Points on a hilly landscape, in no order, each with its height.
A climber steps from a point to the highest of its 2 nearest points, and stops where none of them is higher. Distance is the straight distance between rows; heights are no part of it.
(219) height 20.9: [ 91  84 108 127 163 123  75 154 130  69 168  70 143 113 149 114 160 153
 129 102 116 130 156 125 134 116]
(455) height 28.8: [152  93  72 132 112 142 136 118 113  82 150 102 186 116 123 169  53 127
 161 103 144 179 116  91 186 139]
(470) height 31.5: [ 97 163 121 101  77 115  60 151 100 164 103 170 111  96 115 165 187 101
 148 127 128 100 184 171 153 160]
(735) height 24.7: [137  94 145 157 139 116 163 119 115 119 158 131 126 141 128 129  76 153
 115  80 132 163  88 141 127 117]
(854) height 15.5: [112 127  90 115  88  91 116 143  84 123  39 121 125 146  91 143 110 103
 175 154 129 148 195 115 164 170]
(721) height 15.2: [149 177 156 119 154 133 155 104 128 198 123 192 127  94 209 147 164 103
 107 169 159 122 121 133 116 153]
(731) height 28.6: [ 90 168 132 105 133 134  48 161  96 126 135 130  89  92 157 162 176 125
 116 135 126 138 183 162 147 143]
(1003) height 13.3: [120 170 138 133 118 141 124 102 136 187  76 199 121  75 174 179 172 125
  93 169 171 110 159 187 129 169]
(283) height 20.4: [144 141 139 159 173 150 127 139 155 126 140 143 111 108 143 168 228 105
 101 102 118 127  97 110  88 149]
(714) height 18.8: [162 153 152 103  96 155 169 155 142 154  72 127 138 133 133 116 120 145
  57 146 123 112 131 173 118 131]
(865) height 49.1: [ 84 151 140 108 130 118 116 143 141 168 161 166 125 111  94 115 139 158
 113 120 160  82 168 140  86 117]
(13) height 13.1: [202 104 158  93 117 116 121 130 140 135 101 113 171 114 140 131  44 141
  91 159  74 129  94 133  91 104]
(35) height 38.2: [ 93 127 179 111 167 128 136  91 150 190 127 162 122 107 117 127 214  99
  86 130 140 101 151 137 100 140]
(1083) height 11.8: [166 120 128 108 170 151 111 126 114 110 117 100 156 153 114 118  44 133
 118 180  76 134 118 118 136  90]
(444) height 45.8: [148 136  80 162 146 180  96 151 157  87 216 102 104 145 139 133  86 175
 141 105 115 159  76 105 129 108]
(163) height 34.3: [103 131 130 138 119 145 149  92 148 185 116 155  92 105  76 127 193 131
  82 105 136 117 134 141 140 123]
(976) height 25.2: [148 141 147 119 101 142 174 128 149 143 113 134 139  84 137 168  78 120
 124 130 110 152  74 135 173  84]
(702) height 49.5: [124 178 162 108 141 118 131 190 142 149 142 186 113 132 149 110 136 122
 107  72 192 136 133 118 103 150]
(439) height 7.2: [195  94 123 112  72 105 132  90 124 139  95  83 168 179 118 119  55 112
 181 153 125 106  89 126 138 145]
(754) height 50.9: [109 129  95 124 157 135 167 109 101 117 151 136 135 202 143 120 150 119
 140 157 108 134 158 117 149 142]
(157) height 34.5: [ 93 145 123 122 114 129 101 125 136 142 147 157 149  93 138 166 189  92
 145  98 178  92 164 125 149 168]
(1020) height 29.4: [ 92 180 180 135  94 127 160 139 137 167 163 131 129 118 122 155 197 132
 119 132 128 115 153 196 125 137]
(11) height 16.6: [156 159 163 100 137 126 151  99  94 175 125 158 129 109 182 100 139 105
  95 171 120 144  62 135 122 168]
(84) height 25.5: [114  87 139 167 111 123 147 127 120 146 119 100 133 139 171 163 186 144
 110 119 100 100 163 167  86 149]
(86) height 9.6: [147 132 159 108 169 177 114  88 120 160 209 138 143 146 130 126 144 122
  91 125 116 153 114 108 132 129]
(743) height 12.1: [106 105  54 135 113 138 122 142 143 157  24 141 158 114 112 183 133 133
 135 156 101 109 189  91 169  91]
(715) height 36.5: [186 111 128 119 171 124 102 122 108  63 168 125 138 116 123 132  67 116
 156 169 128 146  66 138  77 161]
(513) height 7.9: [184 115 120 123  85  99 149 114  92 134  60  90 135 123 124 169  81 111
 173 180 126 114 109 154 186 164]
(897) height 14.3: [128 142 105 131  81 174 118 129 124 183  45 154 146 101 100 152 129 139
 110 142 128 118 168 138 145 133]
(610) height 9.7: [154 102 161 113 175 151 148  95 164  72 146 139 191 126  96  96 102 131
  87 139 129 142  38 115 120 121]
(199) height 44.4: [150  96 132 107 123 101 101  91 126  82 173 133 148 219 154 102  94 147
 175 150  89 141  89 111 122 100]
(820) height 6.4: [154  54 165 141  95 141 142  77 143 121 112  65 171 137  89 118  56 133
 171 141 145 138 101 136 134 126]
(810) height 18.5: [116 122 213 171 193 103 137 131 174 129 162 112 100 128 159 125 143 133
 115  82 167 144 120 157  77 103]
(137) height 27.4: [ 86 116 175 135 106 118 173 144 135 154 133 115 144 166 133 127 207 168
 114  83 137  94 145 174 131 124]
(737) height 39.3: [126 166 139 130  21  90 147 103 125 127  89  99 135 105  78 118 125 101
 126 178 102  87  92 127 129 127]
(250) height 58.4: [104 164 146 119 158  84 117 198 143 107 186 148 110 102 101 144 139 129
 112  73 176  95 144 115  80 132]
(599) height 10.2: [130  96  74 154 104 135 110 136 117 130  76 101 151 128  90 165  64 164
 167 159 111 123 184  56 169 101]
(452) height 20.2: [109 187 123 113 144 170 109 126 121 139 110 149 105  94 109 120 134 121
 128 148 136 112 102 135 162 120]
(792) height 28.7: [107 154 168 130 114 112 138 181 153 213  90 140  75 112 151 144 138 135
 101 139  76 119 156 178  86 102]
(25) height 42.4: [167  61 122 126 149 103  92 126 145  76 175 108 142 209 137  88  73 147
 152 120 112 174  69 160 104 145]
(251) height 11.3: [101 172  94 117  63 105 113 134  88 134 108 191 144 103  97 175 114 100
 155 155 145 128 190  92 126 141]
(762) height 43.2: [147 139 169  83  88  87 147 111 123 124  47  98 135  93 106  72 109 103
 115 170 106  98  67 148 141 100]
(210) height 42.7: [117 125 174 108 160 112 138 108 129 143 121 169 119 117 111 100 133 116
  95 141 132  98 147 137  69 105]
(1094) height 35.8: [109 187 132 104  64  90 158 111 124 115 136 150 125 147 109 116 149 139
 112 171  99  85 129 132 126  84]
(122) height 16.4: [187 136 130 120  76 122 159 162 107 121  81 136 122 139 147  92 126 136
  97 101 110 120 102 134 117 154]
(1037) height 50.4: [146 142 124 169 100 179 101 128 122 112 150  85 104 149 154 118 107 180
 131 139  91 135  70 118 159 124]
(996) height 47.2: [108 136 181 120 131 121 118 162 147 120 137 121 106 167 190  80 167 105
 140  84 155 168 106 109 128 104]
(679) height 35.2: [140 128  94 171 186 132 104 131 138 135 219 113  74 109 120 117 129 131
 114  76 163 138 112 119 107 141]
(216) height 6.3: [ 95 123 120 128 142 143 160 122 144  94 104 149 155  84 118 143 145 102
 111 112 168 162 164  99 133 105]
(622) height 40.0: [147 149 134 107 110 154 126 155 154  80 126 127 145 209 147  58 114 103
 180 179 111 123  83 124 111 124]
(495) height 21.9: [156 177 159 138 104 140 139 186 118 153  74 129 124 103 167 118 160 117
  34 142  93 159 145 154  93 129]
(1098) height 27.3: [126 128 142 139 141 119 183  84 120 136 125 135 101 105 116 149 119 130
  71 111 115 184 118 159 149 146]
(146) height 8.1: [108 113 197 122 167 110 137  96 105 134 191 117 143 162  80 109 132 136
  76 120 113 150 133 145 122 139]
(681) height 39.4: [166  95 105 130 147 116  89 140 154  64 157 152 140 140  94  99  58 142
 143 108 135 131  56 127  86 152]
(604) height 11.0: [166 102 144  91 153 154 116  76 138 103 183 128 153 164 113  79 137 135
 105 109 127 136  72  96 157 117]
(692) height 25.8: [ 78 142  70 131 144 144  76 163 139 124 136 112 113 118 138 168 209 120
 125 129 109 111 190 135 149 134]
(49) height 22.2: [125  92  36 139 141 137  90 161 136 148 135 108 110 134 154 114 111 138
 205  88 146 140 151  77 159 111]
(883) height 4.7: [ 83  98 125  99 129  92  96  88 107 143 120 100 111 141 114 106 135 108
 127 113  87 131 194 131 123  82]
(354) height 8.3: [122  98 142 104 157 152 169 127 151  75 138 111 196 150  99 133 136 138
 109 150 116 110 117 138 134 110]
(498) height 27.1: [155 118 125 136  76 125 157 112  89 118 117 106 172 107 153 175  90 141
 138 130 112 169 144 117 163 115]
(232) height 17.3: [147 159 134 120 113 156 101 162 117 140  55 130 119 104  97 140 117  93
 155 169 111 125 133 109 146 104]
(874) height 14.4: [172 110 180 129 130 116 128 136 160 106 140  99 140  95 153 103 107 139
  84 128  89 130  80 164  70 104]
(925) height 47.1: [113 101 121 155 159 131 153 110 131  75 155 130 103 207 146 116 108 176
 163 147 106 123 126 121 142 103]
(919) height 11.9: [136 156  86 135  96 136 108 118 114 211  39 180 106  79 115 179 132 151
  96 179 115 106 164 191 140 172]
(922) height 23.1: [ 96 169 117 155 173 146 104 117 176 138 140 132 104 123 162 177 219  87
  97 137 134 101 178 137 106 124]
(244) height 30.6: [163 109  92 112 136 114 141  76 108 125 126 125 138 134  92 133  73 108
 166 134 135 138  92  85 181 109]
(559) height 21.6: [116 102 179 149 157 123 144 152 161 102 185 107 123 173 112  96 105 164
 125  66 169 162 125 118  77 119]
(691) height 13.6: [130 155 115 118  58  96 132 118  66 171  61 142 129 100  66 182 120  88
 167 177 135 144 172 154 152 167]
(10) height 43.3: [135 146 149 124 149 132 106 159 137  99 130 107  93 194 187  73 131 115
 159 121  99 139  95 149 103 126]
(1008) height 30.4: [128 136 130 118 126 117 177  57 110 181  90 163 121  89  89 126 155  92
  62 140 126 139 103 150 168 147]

Requirement:
Within the listing above, the range opens at the line with "(250) height 58.4: [104" and closes at the line with "167 159 111". Reproduce exactly the lines of that range, including both ends.

Reply:
(250) height 58.4: [104 164 146 119 158  84 117 198 143 107 186 148 110 102 101 144 139 129
 112  73 176  95 144 115  80 132]
(599) height 10.2: [130  96  74 154 104 135 110 136 117 130  76 101 151 128  90 165  64 164
 167 159 111 123 184  56 169 101]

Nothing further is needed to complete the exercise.